Records supplied
Here is a tiny trained network, its code and every weight. The questions are about switching its units off for an input and a target symbol, where a switched-off unit gives its printed mean instead of its output.

import numpy as np


def w(rows, s, z=0):
    codes = np.array(rows[::2]) - 128.0
    scale = np.full(codes.shape[1], s)
    scale[-1] = z or s
    return codes * scale


def norm(h):
    return h / np.sqrt((h * h).mean(-1, keepdims=True) + 1e-5)


def f(y):
    return y / 2 * (1 + np.tanh(0.7978845608 * (y + 0.044715 * y**3)))


def softmax(a):
    e = np.exp(a - a.max(-1, keepdims=True))
    return e / e.sum(-1, keepdims=True)


def log_softmax(a):
    a = a - a.max(-1, keepdims=True)
    return a - np.log(np.exp(a).sum(-1, keepdims=True))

Task prompt
Copy exactly the lines that begin with the one containing "return y / 2" and continue to the end of the records, both included, and nothing more.

Answer section
    return y / 2 * (1 + np.tanh(0.7978845608 * (y + 0.044715 * y**3)))


def softmax(a):
    e = np.exp(a - a.max(-1, keepdims=True))
    return e / e.sum(-1, keepdims=True)


def log_softmax(a):
    a = a - a.max(-1, keepdims=True)
    return a - np.log(np.exp(a).sum(-1, keepdims=True))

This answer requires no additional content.